# YOUR GOAL
Work through the material beneath and count the lines that include "times"; the answer is that number alone.

# DATASET RECORDS

Each row of a before or after table is a point. One or more steps were done to the points. Then noise was added and the rows were shuffled. The steps act on columns, c1 being the first. Name the steps. A step turns or swaps two columns, mirrors them in a line or flattens them onto one, adds a multiple of one to another, or multiplies or shifts one. Angles are multiples of 10 degrees, from the lower column toward the higher: turns from -170 to 170, lines from 10 to 170 but not 90. Use the fewest steps. Two steps may share a column if one is a turn and the other turns, adds or multiplies; they go together, in the order done. Otherwise the lowest column goes first.

Before (8 x 3):
[[ 52  20 -51]
 [  0  15  51]
 [ 62  33 -42]
 [ 22  27  -9]
 [-59  18  16]
 [-47  -5  35]
 [  4  40  25]
 [-43 -25  19]]
After (8 x 3):
[[ 2 15  9]
 [ 2 10  5]
 [ 6 15 14]
 [ 6  2  4]
 [ 7 -6 -3]
 [-3 33 22]
 [-9 -9 -6]
 [-1 37 25]]
Steps: multiply c1 by 0; flatten c2 and c3 onto the line at 30 degrees

Before (10 x 6):
[[-47   5 -25  13  42  14]
 [ 17 -45   4  50 -48 -31]
 [ -6  10 -27  15  29  31]
 [  6   2   4  58  24 -30]
 [-43  42  35  15  16 -47]
 [ 23   2  49  -5  23 -21]
 [ -3  13  12 -23 -17  -2]
 [  8  -6 -31  33 -44  44]
 [ 45 -10 -27  -2  -1  43]
 [ -3   2  27  26  42  24]]
After (10 x 6):
[[ 57  19  -1 -28   0  18]
 [-77  -5  15  36   1   2]
 [ 13 -11  26  27   0  17]
 [ 39 -13  33 -31   0  24]
 [-19  18  58   5   0 -18]
 [ -3  29  -6  49   1 -12]
 [-10   2 -23  12   0   7]
 [-18 -43  13 -25   0  12]
 [ 13  12  50   4   0 -54]
 [ 12 -14  16 -27   0  28]]
Steps: turn c2 and c6 by 50 degrees; turn c1 and c2 by 60 degrees; swap c3 and c4; multiply c5 by 0

Before (14 x 11):
[[ 11  17 -25  -3 -15 -16 -10  -3  53  -8   4]
 [  7 -36  36 -21 -11 -25 -29 -22 -17  15  -4]
 [ 10  -3  19  15   0  -1  -9  53  -6  54 -15]
 [-16 -12  15 -16  34   7   4  -7 -33 -42   8]
 [-46  14   9  -8 -16  13 -13  12  -2   5  -4]
 [-21 -60  61 -20  -5  18 -18 -19  32 -21  -3]
 [ 38   2  25   0  16  19 -55 -20 -19 -28  -7]
 [ 14  30  -3  27  84 -10 -40 -17  -8  58  17]
 [ 27  26  17  -8  20  46 -23 -38 -16  41 -46]
 [-13   7 -22 -30  -8  58   2 -66  14 -18  36]
 [ 26  18  20  -3  10  21   9 -27  46 -33 -16]
 [-62 -18 -31  16  30  33  19 -33  -1 -29 -32]
 [ 23 -21  -6  37  -9 -22 -11  11  -1 -32  20]
 [ 37 -24 -42   8  65 -15 -43   8 -26 -26  16]]
After (14 x 11):
[[-32 -53 -52  41  20 -10  15   0 -48  -8  11]
 [-73  25 -17 -26  45  32   3  -1   0   1   7]
 [ 14  22  32  -8  -1 -41  -4   0 -42  36 -28]
 [-23 -23  -4 -30 -11 -51  12   2   3  14  -1]
 [-74  -5  23  45  54  13 -26   0   5 -45 -33]
 [ 39 -12   5   6  22  -4 -21   0 -13   6  -8]
 [ 16 -12 -80 -34   5 -14 -68   0 -31  -6  33]
 [  5  -6 -18  -6   3 -36  21  -2  41   4 -15]
 [ -8  27  24 -45   2  13  26  -1  16 -23   3]
 [-37  -5  15 -28  45   8  37  -1 -28  10   3]
 [  4  21  31  21  24  27  22   3  13  15  29]
 [ -7  -8  -2  45   5   5   9  -1  -1 -31  12]
 [ 17  35  55 -13  20 -38  -4   1  -2  27  48]
 [-17  14  28 -35   9  24 -35  -3 -21  29   2]]
Steps: turn c1 and c5 by 130 degrees; turn c5 and c7 by 110 degrees; add 1.5 times c11 to c3; turn c2 and c11 by -130 degrees; turn c4 and c10 by -110 degrees; mirror c6 and c9 in the line at 120 degrees; multiply c8 by 0

Before (8 x 18):
[[-31  -8  26   6  16  -3   6 -15  -2 -22 -12  42  12 -44  40  24 -83   5]
 [-33  -7 -16  20   9  18   6  37  19   6  12  -8 -46   4 -16 -51  -8  24]
 [-43  24  -2   2 -63   5  -7  10   6 -33 -28 -21 -17 -68  -1   4 -22  -7]
 [  8  13  37 -38 -28 -16  13  23  23   6   5  25 -17   9   5 -65  -7  26]
 [-12  52  -6  10 -12 -20   3  12  22 -24 -19  -6  -2  33  34  27  -8  25]
 [ 26 -16 -28  17  18 -20  -6  37 -95 -30 -59 -23   4  26 -53  33 -14  17]
 [-24 -21 -15  -4 -10 -11  -3  30  14  11  -3 -20  14  13  38  -5 -17  27]
 [-43 -17 -23  19   9 -12  -3  -5   3  -2  -9  19   6   6  16  27 -31 -22]]
After (8 x 18):
[[ 22  -6  10 -39  22  -1   4 -17  46 -23 -14  16  15 -15 -82 -29 -41   6]
 [  5  22  19  16 -60   0  -9   8  65 -35 -30 -11 -17 -24 -13 -42 -18  -6]
 [ 33 -18 -25  13   9  -6  54  39 -50 -35 -58 -25   2 -60  29  25 -43  17]
 [-61  15  31  -1 -17  -7  -6  22   1   7   6  45 -18  28 -10   8  -3  27]
 [ 27 -16 -18 -27   5  -2  -5  -5  -3   0  -8 -11   8   2 -30 -41 -11 -23]
 [ -3 -21  -6  18 -15  -7 -11  31  -9  11  -4  -8  14  14 -41 -25  11  26]
 [-51  -6 -15  -4   5   4  -9  38   5   7  12 -23 -48  19   7 -33 -18  24]
 [ 30  51  -2  -1 -11  -6 -13  10 -25 -26 -19 -11  -2  30 -31 -10  19  24]]
Steps: swap c1 and c16; multiply c3 by 0.7; turn c3 and c5 by 20 degrees; mirror c4 and c12 in the line at 120 degrees; multiply c6 by 0.4; turn c7 and c9 by 40 degrees; turn c9 and c14 by 70 degrees; mirror c15 and c17 in the line at 70 degrees

Before (9 x 32):
[[  1  -5  10  53   0  36 -10  -9 -19  44 -33  18 -16 -55 -14  16  37 -40
   -6 -13  25 -21  14 -13  52  -4  -4 -30 -11  17   1  19]
 [ 16 -21  10  13   2 -16 -29 -17   8 -23  27  21 -39  22 -30 -20  -5   5
   -5  25  20  26  17 -17   0 -32 -18  -9  40  -2  -5  11]
 [-41   5  25 -22   5 -77  35   1  40  -9  48  -1   4  17 -10   0  -9  62
   16   5   1  24 -50  -3 -69  67   9 -19  43   8  -7  15]
 [-20 -16  21  95  -6  30   7   5 -47  10 -40  -3  53 -40  -4 -20  -2  22
  -23 -28  -3 -22  51  -3  15 -22  34  -6 -36  22   4 -12]
 [  8   7 -12  10   9  -5 -18 -28 -41  31   6 -12 -18  77  15  31   1 -14
    0  20  46  30  -3   8  29   9 -26  14  27  15  32  27]
 [-21 -20  11  47  -1   0  12  20 -26  30 -14 -38  11 -58  20  15   5   9
  -10   1  28 -64  37  -4  18   2  10  -2 -18   0 -27   4]
 [-16  -9   9 -17  24 -19  15 -21 -22   6  -8 -27  11  56   4  17 -17 -10
    0  28  27  23 -12   1   4 -20 -28 -41  49 -23  42  31]
 [ 34  10  26 -10  18 -21  -8 -27 -25 -11  -5 -35 -23  41 -60  15 -10  22
   11   4  25  32  25  -2  -5   9 -30  -7  55 -43   8  25]
 [-26 -37  49  -4 -25 -84   0   3  22  24  45  42 -23  15  10 -22 -23  20
   35  -1 -42  13 -15  37 -63  52  16 -35  50  29   3  -3]]
After (9 x 32):
[[  8  -3  13   9   9 -18 -17 -28 -40  31   6 -25 -18  77  15  21  -8 -14
    4  20  45  30  -3   9   4   7 -26  15  26  16  32  27]
 [ 34 -18 -20 -11  18 -33  -7 -27 -25 -10  -5 -38 -23  41 -60  -5  -7  21
    6   5  25  32  25  -3   3  13 -29  -7  55 -43   8  25]
 [  0   2 -11  54   0  27 -10  -9 -19  44 -33   8 -16 -53 -13  22  15 -40
   -2 -12  25 -21  14 -13  -6  -7  -4 -30 -11  16   1  19]
 [-22  15 -18  47  -1  -2  12  21 -27  30 -13 -41  11 -59  19  -7  -1  10
  -18   1  28 -64  37  -4   0  -5  11  -2 -19   0 -26   3]
 [-20   7 -25  96  -7  36   8   5 -47  10 -40   7  53 -41  -5 -18  -6  22
   -3 -27  -2 -23  52  -4   3 -31  35  -5 -37  21   5 -13]
 [-16   6 -12 -17  24 -35  16 -21 -23   5  -8 -33  11  56   4   2 -15 -10
   26  29  28  23 -11   1   6 -16 -28 -41  48 -23  42  31]
 [-41 -14 -22 -22   5 -85  35   1  39 -10  48  -2   4  17 -11   0  14  62
  -33   5   1  24 -49  -4  -4  62   9 -19  43   7  -7  16]
 [-26  19 -58  -4 -25 -84  -1   4  21  24  44  47 -23  16  10   2   0  20
   -6  -1 -41  13 -14  39   1  62  17 -34  51  29   3  -4]
 [ 16  15 -18  13   2 -22 -29 -16   8 -23  27  29 -39  21 -31  -7  -4   5
   16  25  20  26  17 -17   2 -27 -17 -10  39  -2  -5  11]]
Steps: turn c2 and c3 by 160 degrees; add -0.5 times c32 to c6; turn c12 and c16 by 30 degrees; flatten c17 and c25 onto the line at 160 degrees; turn c19 and c26 by 40 degrees; add 0.3 times c31 to c19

# WRITTEN SOLUTION
2